Dataset excerpts >>
Here is a tiny trained network, its code and every weight. The questions are about switching its units off for an input and a class, where a switched-off unit gives its printed mean instead of its output.

import numpy as np


def w(rows, s, z=0):
    codes = np.array(rows[::2]) - 128.0
    scale = np.full(codes.shape[1], s)
    scale[-1] = z or s
    return codes * scale


def f(y):
    return y / 2 * (1 + np.tanh(0.7978845608 * (y + 0.044715 * y**3)))


def log_softmax(a):
    a = a - a.max(-1, keepdims=True)
    return a - np.log(np.exp(a).sum(-1, keepdims=True))


def net(x, mask):
    res = np.array(x, float).reshape(1, 7) / 4 @ E
    y = f(res @ A[0][:, :-1].T + A[0][:, -1])
    res = res + np.where(mask, y, B[0][:, -1]) @ B[0][:, :-1]
    return log_softmax(res[-1] @ U[:, :-1].T + U[:, -1])


A, B = {}, {}
E = w([
[89,73,92,115,148,254,113,171],'x0',
[129,130,128,128,126,129,125,126],'x1',
[129,128,128,127,129,127,132,134],'x2',
[127,128,127,129,127,129,126,125],'x3',
[218,53,218,136,125,144,69,132],'x4',
[127,80,165,164,99,163,235,63],'x5',
[100,102,161,19,208,120,137,78],'x6',
],0.0063)
A[0] = w([
[114,116,144,59,148,119,137,106,89],'neuron 0',
[103,128,96,139,137,112,141,133,48],'neuron 1',
[168,95,158,129,131,135,101,129,61],'neuron 2',
[136,126,111,208,110,133,119,155,107],'neuron 3',
[132,115,145,130,122,129,111,125,42],'neuron 4',
[120,119,107,121,138,192,111,142,65],'neuron 5',
[163,93,168,135,135,135,95,138,56],'neuron 6',
[159,97,181,147,137,133,88,142,58],'neuron 7',
[112,108,108,134,138,176,116,142,121],'neuron 8',
[128,140,111,102,129,107,68,156,40],'neuron 9',
[125,141,111,102,130,119,66,165,57],'neuron 10',
[136,154,110,112,135,114,69,151,49],'neuron 11',
[126,147,113,96,128,115,71,165,47],'neuron 12',
[99,144,77,125,131,115,152,128,78],'neuron 13',
[143,144,144,141,129,60,133,109,111],'neuron 14',
[137,144,147,140,129,76,130,113,79],'neuron 15',
[148,104,149,119,120,132,110,126,50],'neuron 16',
[143,140,119,162,104,129,123,141,120],'neuron 17',
[115,114,120,111,134,210,113,153,101],'neuron 18',
[127,115,157,6,159,127,130,86,115],'neuron 19',
[121,112,124,135,138,177,147,138,61],'neuron 20',
[143,148,160,138,120,42,132,101,109],'neuron 21',
[78,159,70,124,136,124,158,130,91],'neuron 22',
[97,147,84,119,127,118,153,136,55],'neuron 23',
[166,98,163,133,124,137,100,130,49],'neuron 24',
[146,145,120,208,117,134,114,150,130],'neuron 25',
[131,100,165,157,107,164,214,83,2],'neuron 26',
[97,115,130,125,128,175,113,144,130],'neuron 27',
[146,133,107,179,103,132,121,140,118],'neuron 28',
],0.014,0.0012)
B[0] = w([
[90,138,128,187,124,143,82,189,191],'neuron 0',
[115,141,147,98,138,130,131,122,147],'neuron 1',
[84,151,130,72,133,120,138,100,174],'neuron 2',
[67,127,130,170,136,139,76,198,191],'neuron 3',
[117,139,131,113,133,128,139,126,129],'neuron 4',
[195,107,112,103,97,114,130,157,186],'neuron 5',
[80,152,139,63,128,121,144,95,182],'neuron 6',
[81,161,136,52,143,118,147,93,189],'neuron 7',
[178,115,116,109,96,117,127,156,179],'neuron 8',
[141,112,136,187,159,132,160,73,185],'neuron 9',
[152,113,128,192,155,134,157,68,193],'neuron 10',
[142,110,135,192,150,137,160,81,184],'neuron 11',
[142,119,139,196,154,131,163,68,191],'neuron 12',
[95,144,148,68,141,129,134,107,182],'neuron 13',
[205,106,109,88,89,140,130,156,182],'neuron 14',
[183,117,116,105,102,127,136,155,162],'neuron 15',
[106,145,122,98,134,126,124,110,146],'neuron 16',
[105,119,127,137,124,138,103,162,156],'neuron 17',
[228,116,123,83,78,108,134,163,213],'neuron 18',
[54,131,119,202,113,145,64,233,254],'neuron 19',
[181,115,119,132,112,118,138,129,163],'neuron 20',
[234,95,105,81,79,127,136,170,206],'neuron 21',
[75,157,154,34,132,115,131,81,218],'neuron 22',
[87,139,134,72,134,124,132,99,178],'neuron 23',
[81,155,127,74,135,123,143,98,174],'neuron 24',
[74,132,126,170,128,137,82,201,191],'neuron 25',
[154,116,132,250,201,126,166,18,232],'neuron 26',
[181,127,117,113,100,119,128,154,175],'neuron 27',
[90,131,130,157,132,140,94,175,171],'neuron 28',
],0.022,0.0064)
U = w([
[49,140,121,174,127,167,39,228,175],'0',
[235,88,85,65,66,104,157,164,242],'1',
[142,103,142,212,202,138,203,40,2],'2',
[42,211,164,2,145,106,153,89,78],'3',
],0.0085,0.00088)

Each question gives the input, the list of numbers given to net, and the class t.
The units are the neurons (one row each of A and B). Each row of codes is followed by its name. A weight is (code - 128) times the scale printed after its matrix; where a second scale follows, it is the last column's (A, B and U).
mask holds one flag per neuron, in row order. A switched-off neuron (its flag False) gives its mean, the last column of its row in B, instead of its output. The means were averaged over made-up inputs and are rounded, as every weight is.
A unit's drop is (log p(t) with every unit on - log p(t) with that unit switched off) / (log p(t) with every unit on - log p(t) with every unit switched off).
The circuit of an input: a set's keep is (log p(t) with only the set's units on - log p(t) with every unit switched off) / (log p(t) with every unit on - log p(t) with every unit switched off). Starting from the 12 units with the biggest drops (on a tie, the unit counted first), units are removed one at a time, each time the one whose removal leaves the highest keep (on an exact tie, the one counted first), for as long as the keep stays at least 0.8.
units of the circuit, in order: the units of the circuit, biggest drop first
most important unit: the unit with the biggest drop
top k neurons: the k neurons with the biggest drops, biggest first
drop when u is switched off: that unit's drop, to one decimal
input [2,-6,2,2,2,5,6], class 0: units of the circuit, in order : [neuron 19]
input [-3,6,-5,5,-8,-5,-6], class 3: top 2 neurons : [neuron 22; neuron 19]
input [-7,-5,-5,1,-1,-3,7], class 0: top 2 neurons : [neuron 19; neuron 0]
input [0,3,-2,8,2,-1,1], class 3: top 2 neurons : [neuron 26; neuron 19]
input [-7,3,4,0,4,7,5], class 1: top 3 neurons : [neuron 21; neuron 14; neuron 15]
input [-4,1,-8,8,6,-1,-5], class 3: top 3 neurons : [neuron 19; neuron 7; neuron 6]
input [7,-2,-5,6,7,-2,-2], class 1: top 2 neurons : [neuron 18; neuron 5]
input [2,2,6,5,0,2,0], class 1: top 4 neurons : [neuron 19; neuron 12; neuron 10; neuron 9]
input [-3,-7,-8,-4,7,-7,5], class 2: top 3 neurons : [neuron 9; neuron 10; neuron 12]
input [-4,4,-7,3,-8,-6,1], class 3: top 2 neurons : [neuron 22; neuron 26]
input [-1,-1,6,5,-8,7,2], class 3: top 2 neurons : [neuron 22; neuron 13]
input [-1,7,2,-6,-5,8,-8], class 0: top 3 neurons : [neuron 3; neuron 25; neuron 28]
input [-7,-3,6,5,1,-6,7], class 0: top 4 neurons : [neuron 19; neuron 0; neuron 18; neuron 5]
input [1,8,-5,7,-4,-1,3], class 3: units of the circuit, in order : [neuron 22]
input [-5,-6,1,-2,7,6,7], class 0: top 3 neurons : [neuron 19; neuron 0; neuron 22]
input [3,-8,0,2,3,2,0], class 1: top 3 neurons : [neuron 22; neuron 13; neuron 23]
input [-7,-4,2,-2,3,5,-1], class 1: drop when neuron 21 is switched off : 0.6
input [-3,7,-5,-1,4,-1,7], class 0: drop when neuron 19 is switched off : 0.5
input [-5,-4,-8,6,0,-8,7], class 2: drop when neuron 25 is switched off : 0.5
input [1,-6,6,-3,5,0,-4], class 3: most important unit : neuron 19
input [4,-1,-7,-6,-4,-5,3], class 2: drop when neuron 21 is switched off : 0.2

About this exercise >>
Show each line of the material that includes the word "order".

Exercise solution >>
mask holds one flag per neuron, in row order. A switched-off neuron (its flag False) gives its mean, the last column of its row in B, instead of its output. The means were averaged over made-up inputs and are rounded, as every weight is.
units of the circuit, in order: the units of the circuit, biggest drop first
input [2,-6,2,2,2,5,6], class 0: units of the circuit, in order : [neuron 19]
input [1,8,-5,7,-4,-1,3], class 3: units of the circuit, in order : [neuron 22]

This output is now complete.